Work to complete => Here is a listing. Write it out again without a single difference.

Data provided =>
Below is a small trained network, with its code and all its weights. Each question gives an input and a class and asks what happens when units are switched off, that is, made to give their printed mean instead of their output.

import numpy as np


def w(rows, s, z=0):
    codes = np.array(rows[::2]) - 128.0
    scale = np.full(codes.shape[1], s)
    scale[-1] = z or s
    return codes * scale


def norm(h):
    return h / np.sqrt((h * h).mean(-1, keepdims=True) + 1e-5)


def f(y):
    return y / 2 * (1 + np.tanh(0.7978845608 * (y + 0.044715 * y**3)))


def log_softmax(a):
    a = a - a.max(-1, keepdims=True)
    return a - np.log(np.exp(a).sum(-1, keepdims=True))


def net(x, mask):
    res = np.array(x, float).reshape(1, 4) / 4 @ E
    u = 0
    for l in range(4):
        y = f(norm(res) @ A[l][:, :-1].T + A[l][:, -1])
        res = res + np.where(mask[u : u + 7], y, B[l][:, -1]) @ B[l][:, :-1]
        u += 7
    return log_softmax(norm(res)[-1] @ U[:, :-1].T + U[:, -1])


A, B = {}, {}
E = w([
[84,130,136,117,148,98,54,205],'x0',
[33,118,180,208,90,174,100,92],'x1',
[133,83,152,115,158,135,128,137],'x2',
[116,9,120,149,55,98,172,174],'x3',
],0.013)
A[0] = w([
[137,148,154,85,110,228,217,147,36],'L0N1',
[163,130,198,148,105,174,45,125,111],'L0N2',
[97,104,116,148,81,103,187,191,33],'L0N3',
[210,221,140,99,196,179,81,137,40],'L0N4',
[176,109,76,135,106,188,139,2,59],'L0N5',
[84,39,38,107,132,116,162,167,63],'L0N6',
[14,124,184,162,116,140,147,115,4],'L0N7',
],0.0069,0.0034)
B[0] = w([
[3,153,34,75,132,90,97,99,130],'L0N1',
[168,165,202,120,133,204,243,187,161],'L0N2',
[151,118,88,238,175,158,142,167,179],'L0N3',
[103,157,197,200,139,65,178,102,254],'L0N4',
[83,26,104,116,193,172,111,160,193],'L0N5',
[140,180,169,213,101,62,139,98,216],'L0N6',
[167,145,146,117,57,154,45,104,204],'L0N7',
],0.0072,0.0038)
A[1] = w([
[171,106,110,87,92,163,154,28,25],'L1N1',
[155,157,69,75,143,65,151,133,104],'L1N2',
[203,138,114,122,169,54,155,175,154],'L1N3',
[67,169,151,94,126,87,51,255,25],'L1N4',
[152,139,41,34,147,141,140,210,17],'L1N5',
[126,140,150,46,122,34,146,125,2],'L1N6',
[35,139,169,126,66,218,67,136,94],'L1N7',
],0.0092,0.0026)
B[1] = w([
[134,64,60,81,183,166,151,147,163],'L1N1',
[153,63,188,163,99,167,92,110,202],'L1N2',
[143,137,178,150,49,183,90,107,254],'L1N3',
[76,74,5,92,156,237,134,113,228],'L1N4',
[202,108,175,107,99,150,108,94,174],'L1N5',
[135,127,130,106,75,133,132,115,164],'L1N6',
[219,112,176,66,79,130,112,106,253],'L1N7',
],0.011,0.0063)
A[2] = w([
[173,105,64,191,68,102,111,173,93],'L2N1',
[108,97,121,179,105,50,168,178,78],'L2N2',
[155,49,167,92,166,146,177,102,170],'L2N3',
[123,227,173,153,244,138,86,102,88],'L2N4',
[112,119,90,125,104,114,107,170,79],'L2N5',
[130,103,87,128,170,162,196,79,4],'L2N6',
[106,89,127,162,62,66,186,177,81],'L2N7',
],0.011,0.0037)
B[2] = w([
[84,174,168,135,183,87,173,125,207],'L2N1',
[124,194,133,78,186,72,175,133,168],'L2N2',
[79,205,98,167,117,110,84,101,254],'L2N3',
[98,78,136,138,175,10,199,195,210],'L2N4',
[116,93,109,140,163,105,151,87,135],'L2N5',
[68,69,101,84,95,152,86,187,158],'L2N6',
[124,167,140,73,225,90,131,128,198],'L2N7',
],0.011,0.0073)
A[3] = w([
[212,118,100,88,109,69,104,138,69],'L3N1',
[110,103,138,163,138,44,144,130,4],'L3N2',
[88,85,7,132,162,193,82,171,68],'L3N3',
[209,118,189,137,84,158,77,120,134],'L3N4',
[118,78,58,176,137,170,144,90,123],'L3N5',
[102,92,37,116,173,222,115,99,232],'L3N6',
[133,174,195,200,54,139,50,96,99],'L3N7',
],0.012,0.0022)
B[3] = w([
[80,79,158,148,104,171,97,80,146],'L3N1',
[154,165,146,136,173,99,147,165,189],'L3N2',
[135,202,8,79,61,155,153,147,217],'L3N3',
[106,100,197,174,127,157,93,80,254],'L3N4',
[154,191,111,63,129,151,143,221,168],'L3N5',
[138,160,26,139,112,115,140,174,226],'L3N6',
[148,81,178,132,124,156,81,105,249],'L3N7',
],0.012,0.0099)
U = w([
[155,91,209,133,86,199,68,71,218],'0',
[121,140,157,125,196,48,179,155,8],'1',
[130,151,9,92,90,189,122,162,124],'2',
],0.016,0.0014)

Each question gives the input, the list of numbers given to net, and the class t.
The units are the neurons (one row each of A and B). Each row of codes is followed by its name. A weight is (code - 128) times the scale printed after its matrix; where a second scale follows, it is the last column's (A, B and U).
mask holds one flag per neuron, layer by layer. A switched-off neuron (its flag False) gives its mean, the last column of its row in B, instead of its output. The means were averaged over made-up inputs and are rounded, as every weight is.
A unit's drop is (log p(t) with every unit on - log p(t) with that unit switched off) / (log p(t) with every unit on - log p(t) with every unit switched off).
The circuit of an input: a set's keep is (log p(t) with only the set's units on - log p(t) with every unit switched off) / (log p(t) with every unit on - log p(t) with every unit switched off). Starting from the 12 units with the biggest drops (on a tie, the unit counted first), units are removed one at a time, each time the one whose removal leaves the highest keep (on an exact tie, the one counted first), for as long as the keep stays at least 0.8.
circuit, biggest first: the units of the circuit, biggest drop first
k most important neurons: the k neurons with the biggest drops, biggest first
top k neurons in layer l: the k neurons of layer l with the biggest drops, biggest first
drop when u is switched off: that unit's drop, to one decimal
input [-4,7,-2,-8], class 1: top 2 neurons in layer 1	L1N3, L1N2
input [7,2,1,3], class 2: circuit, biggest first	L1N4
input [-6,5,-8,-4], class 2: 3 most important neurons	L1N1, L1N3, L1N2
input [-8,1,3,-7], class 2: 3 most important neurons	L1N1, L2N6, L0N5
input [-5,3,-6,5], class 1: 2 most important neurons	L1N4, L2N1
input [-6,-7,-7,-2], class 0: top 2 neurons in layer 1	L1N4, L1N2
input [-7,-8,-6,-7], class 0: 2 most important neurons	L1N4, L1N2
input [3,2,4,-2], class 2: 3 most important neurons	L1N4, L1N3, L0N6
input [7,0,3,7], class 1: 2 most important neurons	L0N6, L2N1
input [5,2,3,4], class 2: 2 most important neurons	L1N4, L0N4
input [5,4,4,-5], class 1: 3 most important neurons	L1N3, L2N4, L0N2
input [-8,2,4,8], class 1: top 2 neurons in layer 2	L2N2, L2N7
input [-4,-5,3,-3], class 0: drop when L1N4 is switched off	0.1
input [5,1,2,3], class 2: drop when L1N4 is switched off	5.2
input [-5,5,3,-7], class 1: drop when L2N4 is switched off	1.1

Worked solution =>
Below is a small trained network, with its code and all its weights. Each question gives an input and a class and asks what happens when units are switched off, that is, made to give their printed mean instead of their output.

import numpy as np


def w(rows, s, z=0):
    codes = np.array(rows[::2]) - 128.0
    scale = np.full(codes.shape[1], s)
    scale[-1] = z or s
    return codes * scale


def norm(h):
    return h / np.sqrt((h * h).mean(-1, keepdims=True) + 1e-5)


def f(y):
    return y / 2 * (1 + np.tanh(0.7978845608 * (y + 0.044715 * y**3)))


def log_softmax(a):
    a = a - a.max(-1, keepdims=True)
    return a - np.log(np.exp(a).sum(-1, keepdims=True))


def net(x, mask):
    res = np.array(x, float).reshape(1, 4) / 4 @ E
    u = 0
    for l in range(4):
        y = f(norm(res) @ A[l][:, :-1].T + A[l][:, -1])
        res = res + np.where(mask[u : u + 7], y, B[l][:, -1]) @ B[l][:, :-1]
        u += 7
    return log_softmax(norm(res)[-1] @ U[:, :-1].T + U[:, -1])


A, B = {}, {}
E = w([
[84,130,136,117,148,98,54,205],'x0',
[33,118,180,208,90,174,100,92],'x1',
[133,83,152,115,158,135,128,137],'x2',
[116,9,120,149,55,98,172,174],'x3',
],0.013)
A[0] = w([
[137,148,154,85,110,228,217,147,36],'L0N1',
[163,130,198,148,105,174,45,125,111],'L0N2',
[97,104,116,148,81,103,187,191,33],'L0N3',
[210,221,140,99,196,179,81,137,40],'L0N4',
[176,109,76,135,106,188,139,2,59],'L0N5',
[84,39,38,107,132,116,162,167,63],'L0N6',
[14,124,184,162,116,140,147,115,4],'L0N7',
],0.0069,0.0034)
B[0] = w([
[3,153,34,75,132,90,97,99,130],'L0N1',
[168,165,202,120,133,204,243,187,161],'L0N2',
[151,118,88,238,175,158,142,167,179],'L0N3',
[103,157,197,200,139,65,178,102,254],'L0N4',
[83,26,104,116,193,172,111,160,193],'L0N5',
[140,180,169,213,101,62,139,98,216],'L0N6',
[167,145,146,117,57,154,45,104,204],'L0N7',
],0.0072,0.0038)
A[1] = w([
[171,106,110,87,92,163,154,28,25],'L1N1',
[155,157,69,75,143,65,151,133,104],'L1N2',
[203,138,114,122,169,54,155,175,154],'L1N3',
[67,169,151,94,126,87,51,255,25],'L1N4',
[152,139,41,34,147,141,140,210,17],'L1N5',
[126,140,150,46,122,34,146,125,2],'L1N6',
[35,139,169,126,66,218,67,136,94],'L1N7',
],0.0092,0.0026)
B[1] = w([
[134,64,60,81,183,166,151,147,163],'L1N1',
[153,63,188,163,99,167,92,110,202],'L1N2',
[143,137,178,150,49,183,90,107,254],'L1N3',
[76,74,5,92,156,237,134,113,228],'L1N4',
[202,108,175,107,99,150,108,94,174],'L1N5',
[135,127,130,106,75,133,132,115,164],'L1N6',
[219,112,176,66,79,130,112,106,253],'L1N7',
],0.011,0.0063)
A[2] = w([
[173,105,64,191,68,102,111,173,93],'L2N1',
[108,97,121,179,105,50,168,178,78],'L2N2',
[155,49,167,92,166,146,177,102,170],'L2N3',
[123,227,173,153,244,138,86,102,88],'L2N4',
[112,119,90,125,104,114,107,170,79],'L2N5',
[130,103,87,128,170,162,196,79,4],'L2N6',
[106,89,127,162,62,66,186,177,81],'L2N7',
],0.011,0.0037)
B[2] = w([
[84,174,168,135,183,87,173,125,207],'L2N1',
[124,194,133,78,186,72,175,133,168],'L2N2',
[79,205,98,167,117,110,84,101,254],'L2N3',
[98,78,136,138,175,10,199,195,210],'L2N4',
[116,93,109,140,163,105,151,87,135],'L2N5',
[68,69,101,84,95,152,86,187,158],'L2N6',
[124,167,140,73,225,90,131,128,198],'L2N7',
],0.011,0.0073)
A[3] = w([
[212,118,100,88,109,69,104,138,69],'L3N1',
[110,103,138,163,138,44,144,130,4],'L3N2',
[88,85,7,132,162,193,82,171,68],'L3N3',
[209,118,189,137,84,158,77,120,134],'L3N4',
[118,78,58,176,137,170,144,90,123],'L3N5',
[102,92,37,116,173,222,115,99,232],'L3N6',
[133,174,195,200,54,139,50,96,99],'L3N7',
],0.012,0.0022)
B[3] = w([
[80,79,158,148,104,171,97,80,146],'L3N1',
[154,165,146,136,173,99,147,165,189],'L3N2',
[135,202,8,79,61,155,153,147,217],'L3N3',
[106,100,197,174,127,157,93,80,254],'L3N4',
[154,191,111,63,129,151,143,221,168],'L3N5',
[138,160,26,139,112,115,140,174,226],'L3N6',
[148,81,178,132,124,156,81,105,249],'L3N7',
],0.012,0.0099)
U = w([
[155,91,209,133,86,199,68,71,218],'0',
[121,140,157,125,196,48,179,155,8],'1',
[130,151,9,92,90,189,122,162,124],'2',
],0.016,0.0014)

Each question gives the input, the list of numbers given to net, and the class t.
The units are the neurons (one row each of A and B). Each row of codes is followed by its name. A weight is (code - 128) times the scale printed after its matrix; where a second scale follows, it is the last column's (A, B and U).
mask holds one flag per neuron, layer by layer. A switched-off neuron (its flag False) gives its mean, the last column of its row in B, instead of its output. The means were averaged over made-up inputs and are rounded, as every weight is.
A unit's drop is (log p(t) with every unit on - log p(t) with that unit switched off) / (log p(t) with every unit on - log p(t) with every unit switched off).
The circuit of an input: a set's keep is (log p(t) with only the set's units on - log p(t) with every unit switched off) / (log p(t) with every unit on - log p(t) with every unit switched off). Starting from the 12 units with the biggest drops (on a tie, the unit counted first), units are removed one at a time, each time the one whose removal leaves the highest keep (on an exact tie, the one counted first), for as long as the keep stays at least 0.8.
circuit, biggest first: the units of the circuit, biggest drop first
k most important neurons: the k neurons with the biggest drops, biggest first
top k neurons in layer l: the k neurons of layer l with the biggest drops, biggest first
drop when u is switched off: that unit's drop, to one decimal
input [-4,7,-2,-8], class 1: top 2 neurons in layer 1	L1N3, L1N2
input [7,2,1,3], class 2: circuit, biggest first	L1N4
input [-6,5,-8,-4], class 2: 3 most important neurons	L1N1, L1N3, L1N2
input [-8,1,3,-7], class 2: 3 most important neurons	L1N1, L2N6, L0N5
input [-5,3,-6,5], class 1: 2 most important neurons	L1N4, L2N1
input [-6,-7,-7,-2], class 0: top 2 neurons in layer 1	L1N4, L1N2
input [-7,-8,-6,-7], class 0: 2 most important neurons	L1N4, L1N2
input [3,2,4,-2], class 2: 3 most important neurons	L1N4, L1N3, L0N6
input [7,0,3,7], class 1: 2 most important neurons	L0N6, L2N1
input [5,2,3,4], class 2: 2 most important neurons	L1N4, L0N4
input [5,4,4,-5], class 1: 3 most important neurons	L1N3, L2N4, L0N2
input [-8,2,4,8], class 1: top 2 neurons in layer 2	L2N2, L2N7
input [-4,-5,3,-3], class 0: drop when L1N4 is switched off	0.1
input [5,1,2,3], class 2: drop when L1N4 is switched off	5.2
input [-5,5,3,-7], class 1: drop when L2N4 is switched off	1.1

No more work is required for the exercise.